- Task inputs -
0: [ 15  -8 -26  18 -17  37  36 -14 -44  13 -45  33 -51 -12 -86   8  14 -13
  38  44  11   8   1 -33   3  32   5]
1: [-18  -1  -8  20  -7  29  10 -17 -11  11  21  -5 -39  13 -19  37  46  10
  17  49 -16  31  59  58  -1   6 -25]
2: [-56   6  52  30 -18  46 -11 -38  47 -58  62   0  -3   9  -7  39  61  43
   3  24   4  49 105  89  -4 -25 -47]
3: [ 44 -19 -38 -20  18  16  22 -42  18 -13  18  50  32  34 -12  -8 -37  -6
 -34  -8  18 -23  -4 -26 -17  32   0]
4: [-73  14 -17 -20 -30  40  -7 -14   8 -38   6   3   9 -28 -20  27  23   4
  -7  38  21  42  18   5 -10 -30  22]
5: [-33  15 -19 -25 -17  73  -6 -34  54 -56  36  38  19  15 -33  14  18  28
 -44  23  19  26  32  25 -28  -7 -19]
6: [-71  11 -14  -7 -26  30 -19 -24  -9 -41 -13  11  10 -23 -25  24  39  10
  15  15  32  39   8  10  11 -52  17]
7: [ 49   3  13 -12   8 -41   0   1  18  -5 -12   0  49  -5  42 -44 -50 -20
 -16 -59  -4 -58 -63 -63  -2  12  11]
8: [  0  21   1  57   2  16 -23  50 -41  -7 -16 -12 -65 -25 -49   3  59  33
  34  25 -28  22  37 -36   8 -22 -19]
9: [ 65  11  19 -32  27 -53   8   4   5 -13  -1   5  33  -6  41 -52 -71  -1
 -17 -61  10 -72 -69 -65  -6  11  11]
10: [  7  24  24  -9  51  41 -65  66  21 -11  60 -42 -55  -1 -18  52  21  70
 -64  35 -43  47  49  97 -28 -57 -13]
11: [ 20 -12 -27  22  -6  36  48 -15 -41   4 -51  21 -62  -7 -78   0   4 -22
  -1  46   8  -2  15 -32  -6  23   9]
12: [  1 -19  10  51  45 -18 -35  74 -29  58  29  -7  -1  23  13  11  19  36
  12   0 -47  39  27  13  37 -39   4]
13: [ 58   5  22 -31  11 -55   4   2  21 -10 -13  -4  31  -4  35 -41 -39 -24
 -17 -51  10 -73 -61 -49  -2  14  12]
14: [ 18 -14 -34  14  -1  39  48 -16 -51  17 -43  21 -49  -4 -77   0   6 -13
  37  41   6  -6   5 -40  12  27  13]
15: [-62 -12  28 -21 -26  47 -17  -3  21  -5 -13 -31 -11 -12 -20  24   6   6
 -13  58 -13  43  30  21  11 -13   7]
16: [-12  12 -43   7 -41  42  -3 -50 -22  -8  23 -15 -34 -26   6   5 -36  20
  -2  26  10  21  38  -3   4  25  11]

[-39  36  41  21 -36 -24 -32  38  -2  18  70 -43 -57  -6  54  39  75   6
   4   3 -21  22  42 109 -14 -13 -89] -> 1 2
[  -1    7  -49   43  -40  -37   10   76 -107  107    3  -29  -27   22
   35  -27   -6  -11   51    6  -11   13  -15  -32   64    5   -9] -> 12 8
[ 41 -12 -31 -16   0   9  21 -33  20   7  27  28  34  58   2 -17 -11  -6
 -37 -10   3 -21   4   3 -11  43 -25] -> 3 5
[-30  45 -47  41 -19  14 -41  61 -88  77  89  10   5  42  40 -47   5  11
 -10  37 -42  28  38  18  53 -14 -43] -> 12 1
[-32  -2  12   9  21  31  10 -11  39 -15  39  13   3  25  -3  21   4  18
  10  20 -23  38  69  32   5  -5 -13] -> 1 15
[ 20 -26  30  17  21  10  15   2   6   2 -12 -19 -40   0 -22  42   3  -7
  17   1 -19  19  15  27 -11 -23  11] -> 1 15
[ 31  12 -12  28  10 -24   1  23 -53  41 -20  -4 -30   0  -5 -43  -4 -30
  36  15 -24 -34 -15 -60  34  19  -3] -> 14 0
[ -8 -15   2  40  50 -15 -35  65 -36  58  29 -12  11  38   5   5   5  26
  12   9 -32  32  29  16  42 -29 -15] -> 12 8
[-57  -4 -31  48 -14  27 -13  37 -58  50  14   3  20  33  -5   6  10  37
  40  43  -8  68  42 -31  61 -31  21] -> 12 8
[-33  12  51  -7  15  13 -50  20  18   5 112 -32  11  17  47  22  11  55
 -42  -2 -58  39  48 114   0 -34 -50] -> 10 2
--
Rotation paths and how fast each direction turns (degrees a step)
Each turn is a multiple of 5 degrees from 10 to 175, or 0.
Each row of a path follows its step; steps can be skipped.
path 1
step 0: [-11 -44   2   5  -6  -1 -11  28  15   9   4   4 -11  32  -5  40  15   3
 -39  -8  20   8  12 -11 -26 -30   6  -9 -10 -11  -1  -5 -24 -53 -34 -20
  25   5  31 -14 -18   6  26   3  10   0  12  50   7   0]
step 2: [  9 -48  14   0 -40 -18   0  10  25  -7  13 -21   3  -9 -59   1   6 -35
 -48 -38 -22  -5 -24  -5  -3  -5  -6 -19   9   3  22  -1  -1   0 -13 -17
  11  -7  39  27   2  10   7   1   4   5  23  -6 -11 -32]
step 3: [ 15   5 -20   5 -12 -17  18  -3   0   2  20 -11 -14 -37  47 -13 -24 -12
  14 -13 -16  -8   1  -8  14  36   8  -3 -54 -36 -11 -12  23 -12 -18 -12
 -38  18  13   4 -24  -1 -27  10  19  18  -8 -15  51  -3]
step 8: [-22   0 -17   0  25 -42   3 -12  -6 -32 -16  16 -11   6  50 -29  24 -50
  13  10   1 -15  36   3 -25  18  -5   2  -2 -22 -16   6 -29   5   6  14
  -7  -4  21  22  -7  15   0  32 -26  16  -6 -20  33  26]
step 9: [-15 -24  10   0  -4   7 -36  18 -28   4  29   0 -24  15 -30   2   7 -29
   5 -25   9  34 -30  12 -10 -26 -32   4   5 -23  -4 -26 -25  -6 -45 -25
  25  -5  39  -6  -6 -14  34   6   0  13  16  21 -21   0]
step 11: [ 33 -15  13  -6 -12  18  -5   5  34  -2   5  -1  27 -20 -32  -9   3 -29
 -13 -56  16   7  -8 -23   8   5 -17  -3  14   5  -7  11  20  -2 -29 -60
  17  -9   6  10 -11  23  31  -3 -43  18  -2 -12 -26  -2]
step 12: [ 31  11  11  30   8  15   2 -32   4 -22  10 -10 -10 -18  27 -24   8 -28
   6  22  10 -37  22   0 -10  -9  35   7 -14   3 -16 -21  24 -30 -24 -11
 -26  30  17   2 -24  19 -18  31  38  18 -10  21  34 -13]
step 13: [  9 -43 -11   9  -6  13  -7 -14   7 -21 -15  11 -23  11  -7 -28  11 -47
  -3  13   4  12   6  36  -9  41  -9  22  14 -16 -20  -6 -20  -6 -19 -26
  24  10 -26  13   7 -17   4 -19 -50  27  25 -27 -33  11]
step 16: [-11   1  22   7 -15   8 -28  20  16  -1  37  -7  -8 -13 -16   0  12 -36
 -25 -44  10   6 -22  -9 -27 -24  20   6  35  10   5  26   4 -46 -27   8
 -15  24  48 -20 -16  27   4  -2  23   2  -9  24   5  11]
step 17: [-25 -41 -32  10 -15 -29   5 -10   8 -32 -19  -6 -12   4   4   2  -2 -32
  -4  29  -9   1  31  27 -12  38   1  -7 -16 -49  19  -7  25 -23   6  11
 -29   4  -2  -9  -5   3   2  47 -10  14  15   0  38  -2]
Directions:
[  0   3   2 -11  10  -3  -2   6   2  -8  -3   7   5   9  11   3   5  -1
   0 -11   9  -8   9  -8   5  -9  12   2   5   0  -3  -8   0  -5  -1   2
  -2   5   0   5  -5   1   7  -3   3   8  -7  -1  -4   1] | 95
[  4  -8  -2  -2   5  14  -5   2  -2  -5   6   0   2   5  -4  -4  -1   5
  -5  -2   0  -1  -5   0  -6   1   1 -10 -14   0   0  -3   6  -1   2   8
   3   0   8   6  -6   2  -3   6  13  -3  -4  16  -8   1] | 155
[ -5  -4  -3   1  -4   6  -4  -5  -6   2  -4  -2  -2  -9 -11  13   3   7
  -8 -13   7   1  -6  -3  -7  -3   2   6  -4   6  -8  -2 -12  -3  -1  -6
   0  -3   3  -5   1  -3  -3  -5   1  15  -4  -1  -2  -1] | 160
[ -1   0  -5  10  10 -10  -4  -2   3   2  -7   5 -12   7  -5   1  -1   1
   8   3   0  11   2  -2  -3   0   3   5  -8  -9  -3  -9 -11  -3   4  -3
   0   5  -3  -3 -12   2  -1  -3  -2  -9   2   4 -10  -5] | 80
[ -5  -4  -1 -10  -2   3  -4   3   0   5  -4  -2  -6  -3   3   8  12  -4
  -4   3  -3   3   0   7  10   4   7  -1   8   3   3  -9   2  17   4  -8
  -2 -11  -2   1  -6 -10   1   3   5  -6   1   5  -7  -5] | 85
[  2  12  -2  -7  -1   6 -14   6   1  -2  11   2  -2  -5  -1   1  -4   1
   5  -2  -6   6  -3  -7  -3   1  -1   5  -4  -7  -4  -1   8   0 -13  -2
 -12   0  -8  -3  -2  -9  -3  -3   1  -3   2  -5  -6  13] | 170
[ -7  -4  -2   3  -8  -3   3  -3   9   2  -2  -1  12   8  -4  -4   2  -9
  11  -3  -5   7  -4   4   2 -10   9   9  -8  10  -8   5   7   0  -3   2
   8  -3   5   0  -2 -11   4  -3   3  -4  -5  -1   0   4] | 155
* * *
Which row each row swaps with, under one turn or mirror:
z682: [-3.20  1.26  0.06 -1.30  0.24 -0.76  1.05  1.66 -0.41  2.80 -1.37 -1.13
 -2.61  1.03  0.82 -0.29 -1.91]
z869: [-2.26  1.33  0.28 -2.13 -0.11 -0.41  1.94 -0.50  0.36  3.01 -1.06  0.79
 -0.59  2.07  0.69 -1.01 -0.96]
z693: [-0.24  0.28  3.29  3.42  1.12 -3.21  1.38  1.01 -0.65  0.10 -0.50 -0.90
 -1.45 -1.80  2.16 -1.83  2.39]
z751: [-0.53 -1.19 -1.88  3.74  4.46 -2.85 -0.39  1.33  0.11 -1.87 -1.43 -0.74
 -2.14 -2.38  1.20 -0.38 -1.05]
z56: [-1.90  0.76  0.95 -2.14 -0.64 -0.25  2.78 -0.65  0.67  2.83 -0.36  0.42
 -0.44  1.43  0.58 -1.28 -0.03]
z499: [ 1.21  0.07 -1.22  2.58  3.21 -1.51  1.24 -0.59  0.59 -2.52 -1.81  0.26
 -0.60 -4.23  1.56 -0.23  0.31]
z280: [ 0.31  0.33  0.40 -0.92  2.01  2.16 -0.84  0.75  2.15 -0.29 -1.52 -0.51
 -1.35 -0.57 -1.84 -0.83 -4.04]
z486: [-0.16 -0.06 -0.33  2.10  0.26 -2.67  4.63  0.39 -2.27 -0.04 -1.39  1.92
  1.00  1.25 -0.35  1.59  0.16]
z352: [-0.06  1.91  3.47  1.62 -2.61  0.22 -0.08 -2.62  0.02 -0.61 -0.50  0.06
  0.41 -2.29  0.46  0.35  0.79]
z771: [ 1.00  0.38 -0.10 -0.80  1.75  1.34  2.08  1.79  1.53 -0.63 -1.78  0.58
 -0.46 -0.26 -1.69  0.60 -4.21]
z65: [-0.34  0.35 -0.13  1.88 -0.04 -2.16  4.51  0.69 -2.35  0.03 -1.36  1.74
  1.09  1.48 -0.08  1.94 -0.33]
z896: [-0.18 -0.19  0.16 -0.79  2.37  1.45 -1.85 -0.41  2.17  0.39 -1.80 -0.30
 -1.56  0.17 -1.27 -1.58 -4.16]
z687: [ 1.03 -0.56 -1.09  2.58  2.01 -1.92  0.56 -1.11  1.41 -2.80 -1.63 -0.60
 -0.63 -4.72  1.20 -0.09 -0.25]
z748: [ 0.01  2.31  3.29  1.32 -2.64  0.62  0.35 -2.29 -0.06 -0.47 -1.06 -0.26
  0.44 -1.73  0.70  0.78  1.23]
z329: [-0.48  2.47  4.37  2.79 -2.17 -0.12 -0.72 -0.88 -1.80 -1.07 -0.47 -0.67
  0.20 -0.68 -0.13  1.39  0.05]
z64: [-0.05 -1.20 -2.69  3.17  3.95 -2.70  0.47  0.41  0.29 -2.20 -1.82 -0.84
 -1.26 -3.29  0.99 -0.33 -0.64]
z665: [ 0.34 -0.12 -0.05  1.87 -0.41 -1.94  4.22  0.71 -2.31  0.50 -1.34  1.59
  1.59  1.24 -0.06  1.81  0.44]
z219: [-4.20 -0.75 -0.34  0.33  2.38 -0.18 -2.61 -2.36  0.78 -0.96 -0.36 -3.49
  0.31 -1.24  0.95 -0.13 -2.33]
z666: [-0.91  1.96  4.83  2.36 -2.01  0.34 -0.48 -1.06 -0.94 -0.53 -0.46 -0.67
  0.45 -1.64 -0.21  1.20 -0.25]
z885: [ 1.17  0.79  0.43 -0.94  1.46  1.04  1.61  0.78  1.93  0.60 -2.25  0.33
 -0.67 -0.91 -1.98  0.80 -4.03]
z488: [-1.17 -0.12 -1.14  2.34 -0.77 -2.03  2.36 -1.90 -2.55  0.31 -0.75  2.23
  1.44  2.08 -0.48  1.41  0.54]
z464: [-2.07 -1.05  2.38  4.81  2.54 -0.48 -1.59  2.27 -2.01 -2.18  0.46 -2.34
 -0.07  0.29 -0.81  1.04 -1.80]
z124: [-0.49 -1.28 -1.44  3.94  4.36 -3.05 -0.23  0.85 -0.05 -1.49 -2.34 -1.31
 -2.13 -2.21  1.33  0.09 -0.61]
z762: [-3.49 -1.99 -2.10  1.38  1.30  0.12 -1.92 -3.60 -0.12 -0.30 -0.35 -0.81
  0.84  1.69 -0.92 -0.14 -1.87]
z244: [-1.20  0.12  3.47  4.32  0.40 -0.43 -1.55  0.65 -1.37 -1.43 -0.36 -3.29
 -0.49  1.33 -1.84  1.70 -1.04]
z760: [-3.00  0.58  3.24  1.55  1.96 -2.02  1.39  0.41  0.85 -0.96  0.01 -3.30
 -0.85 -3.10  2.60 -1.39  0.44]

- Problem details -
Show each line of the data that contains the string "degrees".

- Written reply -
Rotation paths and how fast each direction turns (degrees a step)
Each turn is a multiple of 5 degrees from 10 to 175, or 0.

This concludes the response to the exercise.